[TASK BRIEF] Copy the lines word for word. Begin at the line that contains "166 156 154" and end with the final line of the data.

[LISTED RECORDS]
== == ==

In the rows, zero is written as 128.
Rows with their classes
[116 162 157 140 132 123 129 146  96 141 134 144 153 148 113 142 139 151
 153 104 137 128 105  95 128  96 105 116 130 124 124 102 126 130 123 121
 110 129 103 121 128 120 150 140 125 137 119  92 129  82 127  99 116 147
 115 121 162 128 107 160 146 111 105 132  72 127 135 114] : diges
[110 183 145 132 129 119 140 144  98 112 141 137 144 112 103 142 105 139
 145 125 155 129 108 116 104  70 134 121 119 129  88  75 119  90 140 115
 119 166  77 116 141 115 150 118 145 105  88 151 128  94  90 132 123 130
 150 111 153 124  70 121 185 126 121 116  92 181 119 120] : dulov
[105 142 137 107 125 148 132 143 140 127 125  92 144 107 110 148 110 159
 173 103 154  76 132 103 128 130 114 112 131 142  63 118 139 119 137 105
 133 187  83  96 123 126 153 142 159 147  59 142  98 121 122 137 101 128
 155 164 140 122  77 146 170 113 120 126  97 138 109 107] : bapuz
[ 96 158 149 141 111 142 122 136 151 136 135 115 159 118 113 139 127 152
 128 121 128  88 121 102 106 110 100 115 134 137  93 106 122 124 135 117
 107 203  92 108 129 116 146 136 151 137  58 122  92 111 124 125 121 138
 149 137 152 121  71 129 192 107  93 139  95 154 104 111] : bapuz
[ 97 158 100 140 129 141 139 131 118 130 139 117 154  99 115 133  98 153
 173 109 143 119 104 107  90 108  93 134 135 162 106 117 125 128 166 123
 120 178  82 101 141 129 157 139 159 136  86 154 127 112  96 127 136 131
 168 124 152 129  71 117 193 130 108 132  58 193 111 123] : Vomi
[109 157 132 107 123 152 108 143 134 137 127  98 140 118 113 142 119 154
 174  99 128  86  99  99 106 140 112 124 138 160 104 112 113 139 136 110
 113 210  79  63 133 132 153 135 159 141  79 124 121 102 100 124 118 139
 161 154 153 126  83 140 172 119  93 129 139 172 103 107] : bapuz
[116 124 132  98 135 140 120 129  87 126 116 108 148 131 124 130 107 138
 145 118 152 111 141 144 117 138 124 124 135 136 125 129 128 117 114 134
 124 175 112 108 118 139 137 145 129 134 128 131 105 124 122 140 114 127
 148 139 129 133 114 138 128 124 124 132 130 120 115 120] : Tidu
[117 132 141 131 119  99 135 120 156 126 123 105 143 125 130 133 146 137
 172 126  99 113 140 110 115 128 125 120 142 141 144 124 128 164 129 125
  98 164 120 117 131 132 123 123 147 155  80 135 122 134 148  62 122 132
 129 147 121 137 126 130 172 125  91 129 115 161 120 123] : bapuz
[113 151 132 101 159 121 136 148  62 138 121  93 176 137  96 131  74 155
 114  89 165 152  82 100 127 113  69 127 114  92 147 115 141 100 150 141
 131 137  96 111 112 122 167 144 131 132 189 117 115 105 102 119 134 131
 139 143 172 122 125 156  99 118 138 123  84 124 123 121] : pag
[140 160 152 122 162 114 129 145  77  23 161 121 147 132 109 153  84 134
 115 101 160 143 122 122 122 115 112 125 126 122 128  81 123  89 147 135
 140 145  87 137 129 111 153 140 127 112 151 138 111  91 113 126 134 120
 137 111 136 106 106 159 133 129 143 116 123 130 128 119] : pag
[ 90 182 149  95 142 156 128 133  94 136 147  86 169 119 135 140  73 146
 121  67 203  69 107 108 128 112 100 106 103 146  24 141 123  75 145  91
 146 217  45 102 139 128 167 169 180 136  71 132 100  92 122 137  98 119
 176 171 214 121   4 141 140  78 117 130  69 107 118 112] : bapuz
[107 172 147 121 181 119 150 151  60 127 143 100 173 142  84 145  82 156
 110  92 211 146  81 105 104  24  84 131 118 111 110  90 129  76 160 128
 140 168  72 116 126 111 169 140 131  89 155 147 127  82 101 121 125 131
 148 122 217 105  69 142 139 130 172 121  83 151 133 125] : pag
[118 156 149 125 123 149 148 138 138 127 129 104 147 121 116 138 123 142
 166 156 154  96 143  99 121 129 111 121 140 138 101 109 126 114 137 117
 128 186  81 108 116 131 159 139 142 136  80 146  99 114 123 139 115 126
 156 136 131 117 102 139 150 130 101 121 119 142 109 190] : bapuz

== == ==

[EXERCISE RESULT]
 166 156 154  96 143  99 121 129 111 121 140 138 101 109 126 114 137 117
 128 186  81 108 116 131 159 139 142 136  80 146  99 114 123 139 115 126
 156 136 131 117 102 139 150 130 101 121 119 142 109 190] : bapuz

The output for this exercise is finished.